* WHAT YOU WILL DO: The expected answer holds every line from the first line of the data below through the line containing "[2 3 6 2 4 5 2 6 7 3 7", exactly as written, and no other line.

* AVAILABLE DATA:
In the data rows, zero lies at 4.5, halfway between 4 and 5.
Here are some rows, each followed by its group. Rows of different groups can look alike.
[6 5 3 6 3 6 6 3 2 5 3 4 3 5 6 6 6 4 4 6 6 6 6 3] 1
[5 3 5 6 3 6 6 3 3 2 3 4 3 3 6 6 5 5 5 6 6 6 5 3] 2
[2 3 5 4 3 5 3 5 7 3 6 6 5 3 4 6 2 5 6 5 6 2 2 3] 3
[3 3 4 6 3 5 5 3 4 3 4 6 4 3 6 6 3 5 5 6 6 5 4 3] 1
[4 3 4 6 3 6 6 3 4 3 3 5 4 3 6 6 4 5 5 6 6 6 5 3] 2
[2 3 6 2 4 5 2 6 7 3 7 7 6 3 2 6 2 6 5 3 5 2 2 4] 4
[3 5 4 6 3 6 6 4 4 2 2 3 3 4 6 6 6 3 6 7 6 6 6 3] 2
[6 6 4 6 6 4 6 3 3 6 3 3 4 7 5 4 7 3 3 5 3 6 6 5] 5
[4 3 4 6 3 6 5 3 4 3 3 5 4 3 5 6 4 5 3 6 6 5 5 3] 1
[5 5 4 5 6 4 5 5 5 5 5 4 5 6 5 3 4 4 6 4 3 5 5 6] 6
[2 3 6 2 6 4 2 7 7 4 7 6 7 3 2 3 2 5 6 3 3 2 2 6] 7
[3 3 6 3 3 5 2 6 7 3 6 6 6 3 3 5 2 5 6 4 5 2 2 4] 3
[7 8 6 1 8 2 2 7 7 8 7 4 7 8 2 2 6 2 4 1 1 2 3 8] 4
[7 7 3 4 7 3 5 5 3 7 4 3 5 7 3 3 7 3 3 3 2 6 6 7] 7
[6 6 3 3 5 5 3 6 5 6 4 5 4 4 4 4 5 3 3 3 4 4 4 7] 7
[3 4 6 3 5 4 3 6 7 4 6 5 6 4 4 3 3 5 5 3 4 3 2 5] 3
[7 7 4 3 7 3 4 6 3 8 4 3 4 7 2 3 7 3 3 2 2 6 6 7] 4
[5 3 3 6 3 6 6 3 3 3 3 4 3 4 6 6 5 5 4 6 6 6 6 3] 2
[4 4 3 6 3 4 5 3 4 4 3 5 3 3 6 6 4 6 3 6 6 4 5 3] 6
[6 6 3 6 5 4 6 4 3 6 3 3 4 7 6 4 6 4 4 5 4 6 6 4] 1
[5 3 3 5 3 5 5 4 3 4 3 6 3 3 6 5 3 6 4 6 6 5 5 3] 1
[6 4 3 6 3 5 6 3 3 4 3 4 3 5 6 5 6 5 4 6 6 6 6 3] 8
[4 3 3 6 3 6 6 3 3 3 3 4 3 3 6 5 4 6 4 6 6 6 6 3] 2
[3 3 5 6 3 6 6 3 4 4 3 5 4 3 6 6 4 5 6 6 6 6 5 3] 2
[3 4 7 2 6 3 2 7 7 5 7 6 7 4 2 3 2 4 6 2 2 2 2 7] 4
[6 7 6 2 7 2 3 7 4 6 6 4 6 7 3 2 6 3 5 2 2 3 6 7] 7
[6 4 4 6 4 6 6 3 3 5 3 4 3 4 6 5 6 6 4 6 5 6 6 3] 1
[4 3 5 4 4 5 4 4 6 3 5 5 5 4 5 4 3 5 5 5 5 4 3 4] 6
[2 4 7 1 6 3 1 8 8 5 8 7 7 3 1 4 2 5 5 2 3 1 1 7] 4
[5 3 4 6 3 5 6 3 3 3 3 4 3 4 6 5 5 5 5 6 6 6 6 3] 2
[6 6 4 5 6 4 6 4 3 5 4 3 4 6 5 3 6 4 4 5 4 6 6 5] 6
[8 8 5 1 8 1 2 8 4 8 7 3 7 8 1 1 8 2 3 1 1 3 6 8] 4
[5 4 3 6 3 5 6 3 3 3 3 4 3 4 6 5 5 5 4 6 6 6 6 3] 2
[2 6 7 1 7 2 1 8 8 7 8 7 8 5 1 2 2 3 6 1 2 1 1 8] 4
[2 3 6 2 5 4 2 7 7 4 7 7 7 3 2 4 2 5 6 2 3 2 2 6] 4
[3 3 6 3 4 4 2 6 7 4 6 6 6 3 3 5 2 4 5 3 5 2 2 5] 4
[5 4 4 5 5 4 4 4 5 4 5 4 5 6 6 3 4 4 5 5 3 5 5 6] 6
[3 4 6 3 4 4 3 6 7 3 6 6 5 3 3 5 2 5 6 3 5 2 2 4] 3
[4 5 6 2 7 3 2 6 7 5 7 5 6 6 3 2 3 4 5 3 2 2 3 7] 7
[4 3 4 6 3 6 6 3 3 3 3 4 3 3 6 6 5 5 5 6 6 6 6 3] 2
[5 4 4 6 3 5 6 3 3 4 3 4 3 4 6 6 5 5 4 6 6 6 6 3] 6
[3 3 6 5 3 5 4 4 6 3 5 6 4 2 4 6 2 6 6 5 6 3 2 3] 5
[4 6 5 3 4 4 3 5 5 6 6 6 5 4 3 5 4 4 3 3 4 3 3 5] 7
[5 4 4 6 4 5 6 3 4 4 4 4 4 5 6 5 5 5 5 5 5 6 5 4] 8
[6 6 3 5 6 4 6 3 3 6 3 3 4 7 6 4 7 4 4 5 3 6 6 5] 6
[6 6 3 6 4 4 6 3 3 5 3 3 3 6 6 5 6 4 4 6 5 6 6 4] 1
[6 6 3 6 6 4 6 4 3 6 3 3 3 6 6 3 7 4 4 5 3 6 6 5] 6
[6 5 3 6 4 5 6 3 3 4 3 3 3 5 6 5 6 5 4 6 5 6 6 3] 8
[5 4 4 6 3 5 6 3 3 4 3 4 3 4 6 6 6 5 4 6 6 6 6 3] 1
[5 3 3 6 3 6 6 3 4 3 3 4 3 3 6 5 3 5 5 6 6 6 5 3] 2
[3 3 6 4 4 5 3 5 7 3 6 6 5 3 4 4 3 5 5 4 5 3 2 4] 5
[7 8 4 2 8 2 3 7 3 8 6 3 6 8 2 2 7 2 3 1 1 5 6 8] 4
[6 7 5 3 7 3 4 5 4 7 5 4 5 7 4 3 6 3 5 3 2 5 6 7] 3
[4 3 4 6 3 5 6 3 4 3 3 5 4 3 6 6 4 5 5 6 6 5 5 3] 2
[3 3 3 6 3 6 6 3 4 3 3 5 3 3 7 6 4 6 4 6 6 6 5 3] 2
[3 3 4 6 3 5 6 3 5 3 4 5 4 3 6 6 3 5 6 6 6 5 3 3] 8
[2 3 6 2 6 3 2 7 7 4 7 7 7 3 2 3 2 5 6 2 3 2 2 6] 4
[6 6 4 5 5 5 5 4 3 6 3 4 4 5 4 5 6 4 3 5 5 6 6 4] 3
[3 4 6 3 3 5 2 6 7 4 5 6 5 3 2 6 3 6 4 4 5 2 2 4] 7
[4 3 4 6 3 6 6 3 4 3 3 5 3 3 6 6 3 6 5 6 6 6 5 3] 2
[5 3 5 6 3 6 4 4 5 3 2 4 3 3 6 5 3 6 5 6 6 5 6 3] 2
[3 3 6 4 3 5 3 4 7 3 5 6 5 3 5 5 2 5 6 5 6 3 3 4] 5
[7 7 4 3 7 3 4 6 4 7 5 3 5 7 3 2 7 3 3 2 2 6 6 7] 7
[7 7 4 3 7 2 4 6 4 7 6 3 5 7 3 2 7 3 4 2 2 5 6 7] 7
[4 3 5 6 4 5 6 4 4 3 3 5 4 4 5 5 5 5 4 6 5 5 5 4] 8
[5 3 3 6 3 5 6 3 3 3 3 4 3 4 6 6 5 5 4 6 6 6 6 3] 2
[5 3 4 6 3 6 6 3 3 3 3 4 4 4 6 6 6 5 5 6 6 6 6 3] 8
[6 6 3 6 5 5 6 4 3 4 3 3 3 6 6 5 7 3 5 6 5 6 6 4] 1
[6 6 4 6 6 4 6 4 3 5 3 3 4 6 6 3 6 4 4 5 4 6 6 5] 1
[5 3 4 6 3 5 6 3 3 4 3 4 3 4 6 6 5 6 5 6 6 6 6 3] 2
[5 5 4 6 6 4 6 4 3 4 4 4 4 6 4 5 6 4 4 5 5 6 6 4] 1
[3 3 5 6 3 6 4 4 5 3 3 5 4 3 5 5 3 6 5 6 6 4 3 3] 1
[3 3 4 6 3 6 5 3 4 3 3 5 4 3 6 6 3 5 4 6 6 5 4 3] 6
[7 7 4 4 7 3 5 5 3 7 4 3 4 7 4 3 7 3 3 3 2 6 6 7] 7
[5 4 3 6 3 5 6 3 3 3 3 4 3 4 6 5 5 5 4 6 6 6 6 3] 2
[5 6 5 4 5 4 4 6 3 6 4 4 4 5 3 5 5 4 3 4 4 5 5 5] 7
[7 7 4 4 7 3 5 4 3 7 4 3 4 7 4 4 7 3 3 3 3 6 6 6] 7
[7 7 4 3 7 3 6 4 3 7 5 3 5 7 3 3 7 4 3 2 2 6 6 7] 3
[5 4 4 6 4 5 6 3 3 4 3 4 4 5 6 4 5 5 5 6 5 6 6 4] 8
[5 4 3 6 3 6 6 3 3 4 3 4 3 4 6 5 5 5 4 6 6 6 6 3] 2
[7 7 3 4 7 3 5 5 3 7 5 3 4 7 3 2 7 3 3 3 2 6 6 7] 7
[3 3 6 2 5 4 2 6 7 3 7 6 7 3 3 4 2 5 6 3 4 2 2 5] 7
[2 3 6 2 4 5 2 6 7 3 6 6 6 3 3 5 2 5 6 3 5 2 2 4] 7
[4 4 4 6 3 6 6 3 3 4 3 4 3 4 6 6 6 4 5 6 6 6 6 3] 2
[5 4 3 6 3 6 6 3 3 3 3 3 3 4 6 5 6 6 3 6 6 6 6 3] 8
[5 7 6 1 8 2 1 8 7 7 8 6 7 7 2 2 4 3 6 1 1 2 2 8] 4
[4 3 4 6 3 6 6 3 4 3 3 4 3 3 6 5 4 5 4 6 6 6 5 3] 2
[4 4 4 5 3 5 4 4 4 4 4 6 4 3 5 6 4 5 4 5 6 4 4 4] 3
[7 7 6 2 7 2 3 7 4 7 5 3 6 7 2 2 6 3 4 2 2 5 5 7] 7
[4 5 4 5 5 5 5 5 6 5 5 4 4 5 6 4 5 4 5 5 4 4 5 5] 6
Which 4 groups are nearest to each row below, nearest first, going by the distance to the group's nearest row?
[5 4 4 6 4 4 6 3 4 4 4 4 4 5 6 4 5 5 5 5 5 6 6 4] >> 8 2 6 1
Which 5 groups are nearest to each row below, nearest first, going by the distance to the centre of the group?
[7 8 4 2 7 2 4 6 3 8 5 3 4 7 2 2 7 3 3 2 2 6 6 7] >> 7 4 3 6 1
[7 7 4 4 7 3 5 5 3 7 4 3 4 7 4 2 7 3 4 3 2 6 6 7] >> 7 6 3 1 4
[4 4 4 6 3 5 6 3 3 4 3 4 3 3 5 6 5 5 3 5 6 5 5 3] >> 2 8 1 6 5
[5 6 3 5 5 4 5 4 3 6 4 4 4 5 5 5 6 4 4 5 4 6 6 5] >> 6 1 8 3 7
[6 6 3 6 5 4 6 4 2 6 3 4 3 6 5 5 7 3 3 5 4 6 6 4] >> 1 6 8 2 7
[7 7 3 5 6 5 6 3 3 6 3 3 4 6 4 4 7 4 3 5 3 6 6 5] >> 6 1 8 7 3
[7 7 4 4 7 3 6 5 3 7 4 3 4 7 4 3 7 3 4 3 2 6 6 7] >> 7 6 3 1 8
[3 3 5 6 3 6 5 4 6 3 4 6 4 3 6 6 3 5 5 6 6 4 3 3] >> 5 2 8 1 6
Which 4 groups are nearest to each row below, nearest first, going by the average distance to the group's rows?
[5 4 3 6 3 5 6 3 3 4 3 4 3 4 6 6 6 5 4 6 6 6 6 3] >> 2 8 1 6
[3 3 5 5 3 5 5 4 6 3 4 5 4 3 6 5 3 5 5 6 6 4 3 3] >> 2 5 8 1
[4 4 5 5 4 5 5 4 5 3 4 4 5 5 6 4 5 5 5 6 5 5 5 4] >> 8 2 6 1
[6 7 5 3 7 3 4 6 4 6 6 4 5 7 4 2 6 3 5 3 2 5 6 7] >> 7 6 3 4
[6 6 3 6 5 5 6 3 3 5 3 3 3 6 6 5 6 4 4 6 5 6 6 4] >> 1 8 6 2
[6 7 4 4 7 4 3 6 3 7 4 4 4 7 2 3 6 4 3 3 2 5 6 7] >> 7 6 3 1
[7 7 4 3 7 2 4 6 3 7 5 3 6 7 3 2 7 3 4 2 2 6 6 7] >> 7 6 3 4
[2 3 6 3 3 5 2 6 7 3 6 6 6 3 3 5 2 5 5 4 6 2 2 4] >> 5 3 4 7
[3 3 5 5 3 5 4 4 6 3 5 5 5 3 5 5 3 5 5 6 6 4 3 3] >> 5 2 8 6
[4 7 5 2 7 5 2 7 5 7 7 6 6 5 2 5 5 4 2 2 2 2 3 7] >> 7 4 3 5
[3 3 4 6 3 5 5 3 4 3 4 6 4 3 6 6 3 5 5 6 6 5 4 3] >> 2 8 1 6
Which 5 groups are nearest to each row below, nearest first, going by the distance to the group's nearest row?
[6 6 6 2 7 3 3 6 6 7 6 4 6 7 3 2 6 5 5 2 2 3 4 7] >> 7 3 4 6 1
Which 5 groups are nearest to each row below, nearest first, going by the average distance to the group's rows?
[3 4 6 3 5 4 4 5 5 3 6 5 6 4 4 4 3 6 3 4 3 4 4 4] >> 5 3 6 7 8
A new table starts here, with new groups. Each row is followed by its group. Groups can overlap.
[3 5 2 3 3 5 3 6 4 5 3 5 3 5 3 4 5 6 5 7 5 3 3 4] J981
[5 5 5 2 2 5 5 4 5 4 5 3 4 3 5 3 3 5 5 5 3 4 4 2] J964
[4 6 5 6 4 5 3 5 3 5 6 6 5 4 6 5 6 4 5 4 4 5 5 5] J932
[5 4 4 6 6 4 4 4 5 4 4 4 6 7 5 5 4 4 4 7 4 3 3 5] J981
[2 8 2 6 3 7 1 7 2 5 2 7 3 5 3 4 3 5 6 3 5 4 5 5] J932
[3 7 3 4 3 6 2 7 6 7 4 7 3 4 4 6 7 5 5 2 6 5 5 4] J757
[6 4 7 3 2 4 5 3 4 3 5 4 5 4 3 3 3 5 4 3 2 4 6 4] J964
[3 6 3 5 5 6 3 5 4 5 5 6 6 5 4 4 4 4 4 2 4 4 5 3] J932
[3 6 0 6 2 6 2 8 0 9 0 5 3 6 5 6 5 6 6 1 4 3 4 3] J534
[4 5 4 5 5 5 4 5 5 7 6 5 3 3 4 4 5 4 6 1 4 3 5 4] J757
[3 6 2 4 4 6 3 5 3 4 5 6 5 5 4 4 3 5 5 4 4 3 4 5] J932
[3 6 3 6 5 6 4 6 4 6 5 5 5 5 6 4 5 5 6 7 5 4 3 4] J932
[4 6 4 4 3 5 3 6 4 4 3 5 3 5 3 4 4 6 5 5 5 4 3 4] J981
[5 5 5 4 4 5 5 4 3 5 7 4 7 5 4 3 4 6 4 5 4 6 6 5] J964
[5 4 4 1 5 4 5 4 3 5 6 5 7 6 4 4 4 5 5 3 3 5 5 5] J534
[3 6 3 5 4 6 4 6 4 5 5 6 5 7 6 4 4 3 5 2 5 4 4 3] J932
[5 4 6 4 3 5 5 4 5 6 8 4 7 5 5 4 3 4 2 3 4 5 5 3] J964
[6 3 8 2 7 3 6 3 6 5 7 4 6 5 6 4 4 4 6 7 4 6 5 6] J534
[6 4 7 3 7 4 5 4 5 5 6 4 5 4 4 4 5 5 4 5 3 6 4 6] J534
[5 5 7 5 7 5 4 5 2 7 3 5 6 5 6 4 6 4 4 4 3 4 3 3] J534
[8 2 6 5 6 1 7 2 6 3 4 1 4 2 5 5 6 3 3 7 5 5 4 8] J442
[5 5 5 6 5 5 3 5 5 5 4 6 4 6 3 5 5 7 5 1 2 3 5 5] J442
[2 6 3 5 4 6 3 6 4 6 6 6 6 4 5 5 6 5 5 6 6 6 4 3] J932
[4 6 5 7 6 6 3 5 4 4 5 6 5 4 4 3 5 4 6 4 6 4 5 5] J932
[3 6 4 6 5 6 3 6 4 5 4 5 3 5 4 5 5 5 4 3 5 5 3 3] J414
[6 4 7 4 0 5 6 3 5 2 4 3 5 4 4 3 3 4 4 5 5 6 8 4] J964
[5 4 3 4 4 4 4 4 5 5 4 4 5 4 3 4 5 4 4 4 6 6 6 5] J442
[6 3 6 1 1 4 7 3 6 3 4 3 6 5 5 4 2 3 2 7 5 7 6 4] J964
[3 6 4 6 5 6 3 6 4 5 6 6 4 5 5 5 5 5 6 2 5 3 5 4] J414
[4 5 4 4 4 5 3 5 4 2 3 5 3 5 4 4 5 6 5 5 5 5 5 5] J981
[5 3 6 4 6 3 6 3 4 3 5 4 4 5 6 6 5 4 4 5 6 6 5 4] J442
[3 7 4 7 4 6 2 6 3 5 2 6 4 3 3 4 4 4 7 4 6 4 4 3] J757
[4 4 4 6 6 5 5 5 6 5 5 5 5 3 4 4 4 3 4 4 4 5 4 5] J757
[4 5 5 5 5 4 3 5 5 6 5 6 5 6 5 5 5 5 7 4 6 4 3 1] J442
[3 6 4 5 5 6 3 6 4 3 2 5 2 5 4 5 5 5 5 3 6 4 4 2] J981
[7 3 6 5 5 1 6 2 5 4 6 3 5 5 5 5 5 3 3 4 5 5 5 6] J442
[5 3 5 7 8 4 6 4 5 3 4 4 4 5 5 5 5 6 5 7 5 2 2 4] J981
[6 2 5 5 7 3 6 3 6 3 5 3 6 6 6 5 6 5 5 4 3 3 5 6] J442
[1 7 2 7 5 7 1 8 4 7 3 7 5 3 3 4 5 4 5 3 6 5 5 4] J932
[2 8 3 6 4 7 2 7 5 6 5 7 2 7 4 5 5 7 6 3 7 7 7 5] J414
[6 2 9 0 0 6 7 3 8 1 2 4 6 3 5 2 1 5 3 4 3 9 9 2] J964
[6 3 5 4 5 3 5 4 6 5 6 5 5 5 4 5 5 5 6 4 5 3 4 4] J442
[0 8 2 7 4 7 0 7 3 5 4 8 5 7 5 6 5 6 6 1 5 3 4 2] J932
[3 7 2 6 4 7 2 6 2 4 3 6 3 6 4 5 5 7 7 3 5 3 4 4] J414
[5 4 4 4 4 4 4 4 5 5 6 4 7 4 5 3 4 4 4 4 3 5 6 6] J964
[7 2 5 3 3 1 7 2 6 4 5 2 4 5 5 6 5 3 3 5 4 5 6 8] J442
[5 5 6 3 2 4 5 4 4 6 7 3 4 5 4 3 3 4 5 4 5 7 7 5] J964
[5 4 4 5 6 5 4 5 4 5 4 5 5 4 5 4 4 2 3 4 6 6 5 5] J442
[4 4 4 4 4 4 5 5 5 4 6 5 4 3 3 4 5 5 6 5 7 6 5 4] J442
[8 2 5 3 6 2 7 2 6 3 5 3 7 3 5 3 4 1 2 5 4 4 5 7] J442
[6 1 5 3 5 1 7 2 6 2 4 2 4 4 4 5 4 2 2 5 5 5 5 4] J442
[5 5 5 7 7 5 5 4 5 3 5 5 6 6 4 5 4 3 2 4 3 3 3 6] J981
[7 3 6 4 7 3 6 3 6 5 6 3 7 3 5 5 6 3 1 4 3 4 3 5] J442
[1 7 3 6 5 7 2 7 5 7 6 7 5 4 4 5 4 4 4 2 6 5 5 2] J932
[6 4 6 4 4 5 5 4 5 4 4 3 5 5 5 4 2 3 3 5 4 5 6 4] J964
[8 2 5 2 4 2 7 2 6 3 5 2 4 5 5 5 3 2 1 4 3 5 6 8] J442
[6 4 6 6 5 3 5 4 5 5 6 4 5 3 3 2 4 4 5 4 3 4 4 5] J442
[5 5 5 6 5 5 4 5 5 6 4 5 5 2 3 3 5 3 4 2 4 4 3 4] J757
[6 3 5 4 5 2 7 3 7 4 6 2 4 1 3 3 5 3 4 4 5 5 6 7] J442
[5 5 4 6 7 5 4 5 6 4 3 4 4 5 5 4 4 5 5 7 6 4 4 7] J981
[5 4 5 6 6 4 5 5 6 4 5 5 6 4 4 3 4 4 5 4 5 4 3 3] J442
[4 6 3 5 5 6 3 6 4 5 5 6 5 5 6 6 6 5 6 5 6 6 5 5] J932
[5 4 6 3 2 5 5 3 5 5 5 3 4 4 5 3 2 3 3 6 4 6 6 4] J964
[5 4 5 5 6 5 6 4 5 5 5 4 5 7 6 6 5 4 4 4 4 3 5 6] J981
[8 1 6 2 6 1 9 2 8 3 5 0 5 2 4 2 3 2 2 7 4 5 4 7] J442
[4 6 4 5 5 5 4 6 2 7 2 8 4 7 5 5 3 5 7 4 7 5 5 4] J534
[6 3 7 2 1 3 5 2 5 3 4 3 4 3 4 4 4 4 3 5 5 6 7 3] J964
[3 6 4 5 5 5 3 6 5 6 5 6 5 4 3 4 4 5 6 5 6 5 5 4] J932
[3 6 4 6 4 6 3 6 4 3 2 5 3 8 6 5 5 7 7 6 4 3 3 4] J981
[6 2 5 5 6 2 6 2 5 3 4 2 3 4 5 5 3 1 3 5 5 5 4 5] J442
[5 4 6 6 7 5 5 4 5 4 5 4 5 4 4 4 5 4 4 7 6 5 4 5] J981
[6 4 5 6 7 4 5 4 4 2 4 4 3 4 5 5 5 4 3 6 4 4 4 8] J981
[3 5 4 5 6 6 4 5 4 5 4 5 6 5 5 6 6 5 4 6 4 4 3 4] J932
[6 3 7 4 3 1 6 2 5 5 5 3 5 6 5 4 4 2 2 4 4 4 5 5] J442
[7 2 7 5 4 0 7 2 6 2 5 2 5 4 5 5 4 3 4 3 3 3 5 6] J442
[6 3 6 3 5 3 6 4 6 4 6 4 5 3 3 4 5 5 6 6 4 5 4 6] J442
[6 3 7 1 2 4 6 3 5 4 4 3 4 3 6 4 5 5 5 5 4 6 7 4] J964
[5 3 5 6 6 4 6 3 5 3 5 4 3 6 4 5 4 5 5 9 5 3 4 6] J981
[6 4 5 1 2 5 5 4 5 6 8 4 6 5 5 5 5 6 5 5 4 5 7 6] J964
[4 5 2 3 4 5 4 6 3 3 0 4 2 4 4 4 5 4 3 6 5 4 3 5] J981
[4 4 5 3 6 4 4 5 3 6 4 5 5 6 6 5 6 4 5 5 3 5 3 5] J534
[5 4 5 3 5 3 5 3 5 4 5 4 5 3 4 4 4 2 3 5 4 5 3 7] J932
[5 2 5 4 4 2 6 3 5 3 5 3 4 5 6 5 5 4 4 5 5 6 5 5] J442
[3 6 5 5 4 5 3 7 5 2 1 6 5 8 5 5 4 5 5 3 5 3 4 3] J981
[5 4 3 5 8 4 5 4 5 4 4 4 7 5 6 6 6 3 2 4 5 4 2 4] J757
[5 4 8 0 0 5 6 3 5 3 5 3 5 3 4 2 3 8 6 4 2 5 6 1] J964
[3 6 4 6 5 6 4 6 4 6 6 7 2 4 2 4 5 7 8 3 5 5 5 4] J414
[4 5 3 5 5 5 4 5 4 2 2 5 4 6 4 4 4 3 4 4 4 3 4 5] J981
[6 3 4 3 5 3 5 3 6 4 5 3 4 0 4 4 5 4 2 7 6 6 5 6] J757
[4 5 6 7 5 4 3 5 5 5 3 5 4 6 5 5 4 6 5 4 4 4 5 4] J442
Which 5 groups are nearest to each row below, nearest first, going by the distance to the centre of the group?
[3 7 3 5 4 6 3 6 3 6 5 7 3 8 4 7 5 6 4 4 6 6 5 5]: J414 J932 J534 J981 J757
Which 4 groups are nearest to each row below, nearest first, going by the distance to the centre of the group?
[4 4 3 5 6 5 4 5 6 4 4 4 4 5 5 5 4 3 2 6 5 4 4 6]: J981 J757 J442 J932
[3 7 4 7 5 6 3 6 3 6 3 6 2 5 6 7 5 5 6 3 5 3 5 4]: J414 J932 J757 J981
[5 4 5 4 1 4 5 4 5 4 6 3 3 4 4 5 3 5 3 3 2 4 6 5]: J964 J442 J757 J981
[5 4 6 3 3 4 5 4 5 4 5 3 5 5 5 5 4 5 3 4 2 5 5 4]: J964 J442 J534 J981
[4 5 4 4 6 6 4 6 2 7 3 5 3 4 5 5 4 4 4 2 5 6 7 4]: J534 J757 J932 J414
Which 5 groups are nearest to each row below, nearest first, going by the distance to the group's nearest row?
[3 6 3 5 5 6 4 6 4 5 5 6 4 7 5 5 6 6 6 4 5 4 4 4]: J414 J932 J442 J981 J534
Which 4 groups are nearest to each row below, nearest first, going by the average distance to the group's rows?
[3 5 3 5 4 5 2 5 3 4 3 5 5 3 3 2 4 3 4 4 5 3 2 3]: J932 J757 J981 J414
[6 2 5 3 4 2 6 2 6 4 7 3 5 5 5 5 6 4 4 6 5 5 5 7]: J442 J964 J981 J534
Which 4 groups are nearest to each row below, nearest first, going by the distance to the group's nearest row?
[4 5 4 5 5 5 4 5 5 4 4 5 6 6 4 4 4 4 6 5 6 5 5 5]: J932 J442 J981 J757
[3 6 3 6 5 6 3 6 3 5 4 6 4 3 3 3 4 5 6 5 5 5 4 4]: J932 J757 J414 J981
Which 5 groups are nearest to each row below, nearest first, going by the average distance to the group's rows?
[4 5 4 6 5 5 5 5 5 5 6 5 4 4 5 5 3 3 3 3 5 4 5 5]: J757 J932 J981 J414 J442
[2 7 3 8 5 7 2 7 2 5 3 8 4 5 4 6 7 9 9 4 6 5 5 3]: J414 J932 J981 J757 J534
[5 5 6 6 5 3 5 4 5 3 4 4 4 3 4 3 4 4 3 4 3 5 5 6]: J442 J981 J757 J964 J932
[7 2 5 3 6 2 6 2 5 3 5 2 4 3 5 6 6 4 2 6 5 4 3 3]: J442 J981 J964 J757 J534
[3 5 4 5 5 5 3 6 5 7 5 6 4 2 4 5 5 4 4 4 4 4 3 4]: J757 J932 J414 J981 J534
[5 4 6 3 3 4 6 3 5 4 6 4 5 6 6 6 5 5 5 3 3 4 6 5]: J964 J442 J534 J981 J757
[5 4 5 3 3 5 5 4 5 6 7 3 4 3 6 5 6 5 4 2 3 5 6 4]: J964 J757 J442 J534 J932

* SOLUTION:
In the data rows, zero lies at 4.5, halfway between 4 and 5.
Here are some rows, each followed by its group. Rows of different groups can look alike.
[6 5 3 6 3 6 6 3 2 5 3 4 3 5 6 6 6 4 4 6 6 6 6 3] 1
[5 3 5 6 3 6 6 3 3 2 3 4 3 3 6 6 5 5 5 6 6 6 5 3] 2
[2 3 5 4 3 5 3 5 7 3 6 6 5 3 4 6 2 5 6 5 6 2 2 3] 3
[3 3 4 6 3 5 5 3 4 3 4 6 4 3 6 6 3 5 5 6 6 5 4 3] 1
[4 3 4 6 3 6 6 3 4 3 3 5 4 3 6 6 4 5 5 6 6 6 5 3] 2
[2 3 6 2 4 5 2 6 7 3 7 7 6 3 2 6 2 6 5 3 5 2 2 4] 4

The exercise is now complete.